[Information provided]:
Each row has a name. Each question is about the rows just above it. Places in a row count from 1.

[-35 -1 -58 18 -18 6 -39 -21 -16 21]  U
[9 17 8 -32 14 -45 -27 -12 -19 17]  Z
[-10 -37 -13 -17 4 -8 -34 -32 6 -12]  C
[-10 -37 -13 -17 4 -8 -34 -32 6 36]  N
[8 -33 -30 -14 -8 3 -5 -22 -47 -12]  X
Does one of the named rows hold [8 -32 14] side by side, in this order? : yes
Does one of the named rows hold [-35 -32 6] side by side, in this order? : no
key -> tag
[4] -> Z_388
[-8] -> Z_365
[-13] -> Z_398
[-10] -> Z_872
[-18] -> Z_10
The tag of N, keyed by place 5: : Z_388
Whose row is [-10 -37 -13 -17 4 -8 -34 -32 6 -12]? : C

[-48 -17 6 -7 10 19 50] -> Q
[-53 36 20 -11 7 -33 18] -> K
[-59 12 5 -18 13 -12 19] -> A
[-37 10 2 -7 -35 16 61] -> D
[-60 -17 -43 -45 50 28 8] -> R
[-26 2 -5 -8 41 18 51] -> V
[-27 12 -23 -22 33 22 41] -> H
[-15 54 -29 -25 -35 9 41] -> B
[-15 54 -29 -25 -35 9 49] -> L
Does one of the named rows hold [-60 -18] side by side, in this order? : no
Does one of the named rows hold [7 -11 20] side by side, in this order? : no
Does one of the named rows hold [-8 42 18 51] side by side, in this order? : no

[9 6 -17 16 -25 14 0 -31 30] = bon
[-6 22 -6 20 38 4 11 20 1] = riv
[-4 15 -28 43 -9 13 -3 3 10] = Bel
[-11 -20 -3 -8 -18 34 -30 20 10] = sorar
[-2 -37 -1 -26 1 6 -15 -9 43] = Mepu
[-1 -2 -1 0 -1 -3 -3 2 -5] = Benad
[27 -9 -1 9 -8 35 8 -5 0] = gok
[-16 -18 -5 5 -7 31 53 -17 -13] = Zodog
[-12 -6 -4 -24 12 -15 28 -23 12] = Sel
[32 27 0 6 -13 -5 -1 4 20] = Larof
[14 13 33 18 -2 -5 20 3 -23] = gil
[-7 4 20 0 23 5 9 14 11] = Nogap
Table of tags by key:
[-1] -> Z_782
[27] -> Z_561
[-2] -> Z_514
[-26] -> Z_142
Join Mepu by its entry at place 1: : Z_514
The row with [-1 -2 -1 0 -1 -3 -3 2 -5] is : Benad
Whose row is [27 -9 -1 9 -8 35 8 -5 0]? : gok

[-31 26 28 28 -14 30 16 23 -23 13 -8 -23 9 21] = M
[-50 18 38 32 -17 9 -4 -2 -9 2 20 -24 4 11] = W
[-40 14 -20 -12 -13 3 -16 -52 -18 -3 6 -11 26 -18] = T
[-37 -15 -11 -26 -16 -4 -25 -46 -2 -11 1 13 4 -35] = Y
[-41 21 -16 -8 4 12 -9 -48 -24 -1 8 -14 31 -11] = P
[-39 -2 -16 -18 -23 -5 -22 -51 -8 -8 5 0 14 -28] = G
Is [31 -14 8] printed in one of the named rows, side by side and in this order? : no
Table of tags by key:
[-4] -> Z_862
[-25] -> Z_981
[18] -> Z_839
[17] -> Z_112
[-24] -> Z_643
[-23] -> Z_929
[13] -> Z_145
[14] -> Z_255
Join W by its entry at place 12: : Z_643
Where do [-37 -15 -11 -26 -16 -4 -25 -46 -2 -11 1 13 4 -35] appear? : Y
Whose row is [-39 -2 -16 -18 -23 -5 -22 -51 -8 -8 5 0 14 -28]? : G

[-10 28 41 3 23 24 -25 -43] = F
[-14 -36 6 -10 -12 -8 35 15] = J
[4 51 3 2 -4 54 10 23] = E
Is [-25 24] printed in one of the named rows, side by side and in this order? : no
tags:
[-13] -> Z_89
[-10] -> Z_499
[6] -> Z_941
[-14] -> Z_999
[4] -> Z_900
[5] -> Z_817
Join J by its entry at place 1: : Z_999
Does one of the named rows hold [23 23 -25] side by side, in this order? : no
Does one of the named rows hold [41 28] side by side, in this order? : no

[22 19 12 -2 14 2 -16 0 1 20 -5 -5 -6 9 7 0 -6 -13 -3 6] -> naz
[5 -17 -10 8 -22 17 16 15 40 -8 -32 12 -3 -46 -23 3 7 13 11 0] -> geta
[-15 29 -3 -5 2 5 -8 38 -11 1 37 19 -17 49 13 -23 -26 -28 9 -9] -> bedi
[-3 -62 1 7 -15 14 17 19 9 -38 -47 18 0 -30 -10 17 28 22 -4 0] -> kofop
[19 -15 -4 -37 -16 24 8 52 44 -15 -57 6 -8 -17 -2 -3 1 9 1 6] -> dufif
[18 -18 -6 -23 3 15 6 12 22 3 -40 -10 -3 -2 -16 -4 8 -5 -10 8] -> kati
[-18 0 3 28 18 -17 -6 -9 -40 -5 52 14 -2 20 6 2 -1 1 -13 -18] -> Losu
[6 -12 25 27 1 -6 -25 -9 -30 -3 14 20 14 12 17 6 4 -6 27 -19] -> vavan
key -> tag
[-47] -> Z_904
[-15] -> Z_284
[-3] -> Z_662
[5] -> Z_951
[-4] -> Z_380
Look up the entry of kofop at place 1 in the table: : Z_662
Whose row is [-3 -62 1 7 -15 14 17 19 9 -38 -47 18 0 -30 -10 17 28 22 -4 0]? : kofop
Is [12 -3 -45 -23] printed in one of the named rows, side by side and in this order? : no

[15 31 50 -36 47] -> vomo
[5 -14 25 -32 35] -> Fik
[30 -12 59 -53 21] -> Pob
[27 20 17 -23 22] -> Pog
Among the named rows, does one hold [50 31] next to each other, in this order? : no
tags:
[31] -> Z_352
[51] -> Z_868
[50] -> Z_297
[5] -> Z_92
[27] -> Z_328
[16] -> Z_213
[6] -> Z_895
[14] -> Z_744
[15] -> Z_619
Join vomo by its entry at place 1: : Z_619
[27 20 17 -23 22] is in which row? : Pog
Whose row is [5 -14 25 -32 35]? : Fik
Does one of the named rows hold [50 -36 47] side by side, in this order? : yes

[-30 46 -34 38 -31 -18 9 18 -37 14 0 11 -45 52 -54 -29 -6 -13 56 40 -21 -7 -42 46 -31 -42 -50 54 -37 -57 9 -18 -4 -18 26 14 0 57 22 -58 55 19] = kovod
[-23 57 -20 -12 31 6 53 -54 -27 47 40 36 -9 30 9 -13 -24 42 -43 -26 16 12 33 6 -27 -3 -1 51 -53 -53 -48 27 -31 18 12 6 57 -33 35 -50 21 50] = loti
[37 -43 21 28 -2 -25 -37 -39 32 -22 20 9 9 0 -30 16 -30 55 13 -45 53 -25 -34 34 1 -34 27 -21 -49 52 48 -34 8 -39 -27 16 24 26 19 -33 7 -56] = kelek
[57 42 -12 -13 42 17 -20 -32 8 46 -57 36 10 30 38 -14 -29 -36 32 46 -41 -54 -53 -56 -51 -3 50 9 -53 -53 30 47 46 -15 -3 35 -3 -46 -39 -5 11 -35] = Subu
[-51 -1 22 4 45 29 6 22 25 23 -5 17 -12 34 -53 53 -15 -16 38 -23 13 -28 -32 -53 -54 12 -10 -1 44 -11 -6 -53 -52 -4 -52 43 51 -12 -54 18 12 -13] = goda
[30 -6 8 -50 -13 45 -24 -35 31 34 -10 -46 18 20 48 58 -34 7 -1 10 50 -16 29 -45 -57 -1 48 22 50 -30 -13 -50 -28 28 -50 -15 -17 40 4 -27 -9 -36] = Nedo
[-18 52 -45 -38 49 -4 25 49 -56 -51 20 -30 34 -24 49 4 28 -21 -39 -8 34 34 -3 -21 22 18 41 1 14 -22 2 -13 -9 -28 -29 -40 -2 -46 -30 -28 40 13] = kipev
[0 -39 -15 20 42 -51 57 -2 21 21 -29 13 8 -57 -45 1 -10 -50 30 14 -16 57 17 -40 0 -16 50 -32 3 9 25 -13 -29 -31 -11 -21 -5 -20 -18 30 -38 -39] = fepo
[23 -44 -7 29 -10 -47 4 -6 41 -53 -13 -15 -52 0 -4 56 -46 48 -6 -24 3 49 -13 0 -32 -42 29 -43 2 23 -50 1 -48 17 -13 0 52 -27 11 -11 -35 37] = bufu
[14 -34 54 7 14 2 10 -36 -52 16 43 18 -7 14 22 -24 53 49 -11 19 -52 32 44 57 53 -22 -39 16 32 46 -51 -57 -43 -49 53 38 23 -24 -40 17 5 -27] = Risu
[-23 57 -20 -12 31 6 53 -54 -27 47 40 -13 -9 -1 9 -13 -24 42 -43 -26 16 12 33 6 -27 -3 -1 51 -5 23 -48 27 -31 18 12 6 57 -33 35 -50 21 50] = zop
Among the named rows, does one hold [-32 3 9 24] next to each other, in this order? : no
Is [-11 -21 -5 -21 -18] printed in one of the named rows, side by side and in this order? : no
Is [23 -44] printed in one of the named rows, side by side and in this order? : yes

[34 -29 34 -28 30 -18 20 -20 24 -12 18 -9 -3 13 -17 17 -28 42 -50 46 -55 58 -59 56 -48 44 -34 34 -27 31 -26] = nos
[26 -24 34 -29 34 -28 30 -18 20 -20 24 -12 18 -9 -3 13 -17 17 -28 42 -50 46 -55 58 -59 56 -48 44 -34 34 -27] = Ril
[-29 34 -28 30 -18 20 -20 24 -12 18 -9 -3 13 -17 17 -28 42 -50 46 -55 58 -59 56 -48 44 -34 34 -27 31 -26 23] = fir
[-18 26 -24 34 -29 34 -28 30 -18 20 -20 24 -12 18 -9 -3 13 -17 17 -28 42 -50 46 -55 58 -59 56 -48 44 -34 34] = vaz
[-24 34 -29 34 -28 30 -18 20 -20 24 -12 18 -9 -3 13 -17 17 -28 42 -50 46 -55 58 -59 56 -48 44 -34 34 -27 31] = vazor
[14 -18 26 -24 34 -29 34 -28 30 -18 20 -20 24 -12 18 -9 -3 13 -17 17 -28 42 -50 46 -55 58 -59 56 -48 44 -34] = Nev
[20 -20 14 -18 26 -24 34 -29 34 -28 30 -18 20 -20 24 -12 18 -9 -3 13 -17 17 -28 42 -50 46 -55 58 -59 56 -48] = kila
[-20 14 -18 26 -24 34 -29 34 -28 30 -18 20 -20 24 -12 18 -9 -3 13 -17 17 -28 42 -50 46 -55 58 -59 56 -48 44] = Neli
[34 -28 30 -18 20 -20 24 -12 18 -9 -3 13 -17 17 -28 42 -50 46 -55 58 -59 56 -48 44 -34 34 -27 31 -26 23 -18] = pepop
Among the named rows, does one hold [-17 13] next to each other, in this order? : no
Is [42 -28] printed in one of the named rows, side by side and in this order? : no
Among the named rows, does one hold [-12 24] next to each other, in this order? : no
Is [-12 18 -9] printed in one of the named rows, side by side and in this order? : yes

[-47 47 12 -5 -7 -26] -> lupa
[-25 5 22 13 3 18] -> duf
[-47 47 12 -5 -7 2] -> mub
[4 21 -18 -9 4 -8] -> Ninog
[-30 58 -4 0 10 -5] -> gon
key -> tag
[10] -> Z_600
[-7] -> Z_265
[12] -> Z_391
[3] -> Z_463
Join lupa by its entry at place 5: : Z_265
Where do [4 21 -18 -9 4 -8] appear? : Ninog
Whose row is [-30 58 -4 0 10 -5]? : gon
Which row holds [-47 47 12 -5 -7 2]? : mub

[About this exercise]: Starting at the line above that holds "21 50] = loti" and ending at the line that holds "[14 -34 54 7", transcribe each line exactly and include no other lines.

[Exercise output]:
[-23 57 -20 -12 31 6 53 -54 -27 47 40 36 -9 30 9 -13 -24 42 -43 -26 16 12 33 6 -27 -3 -1 51 -53 -53 -48 27 -31 18 12 6 57 -33 35 -50 21 50] = loti
[37 -43 21 28 -2 -25 -37 -39 32 -22 20 9 9 0 -30 16 -30 55 13 -45 53 -25 -34 34 1 -34 27 -21 -49 52 48 -34 8 -39 -27 16 24 26 19 -33 7 -56] = kelek
[57 42 -12 -13 42 17 -20 -32 8 46 -57 36 10 30 38 -14 -29 -36 32 46 -41 -54 -53 -56 -51 -3 50 9 -53 -53 30 47 46 -15 -3 35 -3 -46 -39 -5 11 -35] = Subu
[-51 -1 22 4 45 29 6 22 25 23 -5 17 -12 34 -53 53 -15 -16 38 -23 13 -28 -32 -53 -54 12 -10 -1 44 -11 -6 -53 -52 -4 -52 43 51 -12 -54 18 12 -13] = goda
[30 -6 8 -50 -13 45 -24 -35 31 34 -10 -46 18 20 48 58 -34 7 -1 10 50 -16 29 -45 -57 -1 48 22 50 -30 -13 -50 -28 28 -50 -15 -17 40 4 -27 -9 -36] = Nedo
[-18 52 -45 -38 49 -4 25 49 -56 -51 20 -30 34 -24 49 4 28 -21 -39 -8 34 34 -3 -21 22 18 41 1 14 -22 2 -13 -9 -28 -29 -40 -2 -46 -30 -28 40 13] = kipev
[0 -39 -15 20 42 -51 57 -2 21 21 -29 13 8 -57 -45 1 -10 -50 30 14 -16 57 17 -40 0 -16 50 -32 3 9 25 -13 -29 -31 -11 -21 -5 -20 -18 30 -38 -39] = fepo
[23 -44 -7 29 -10 -47 4 -6 41 -53 -13 -15 -52 0 -4 56 -46 48 -6 -24 3 49 -13 0 -32 -42 29 -43 2 23 -50 1 -48 17 -13 0 52 -27 11 -11 -35 37] = bufu
[14 -34 54 7 14 2 10 -36 -52 16 43 18 -7 14 22 -24 53 49 -11 19 -52 32 44 57 53 -22 -39 16 32 46 -51 -57 -43 -49 53 38 23 -24 -40 17 5 -27] = Risu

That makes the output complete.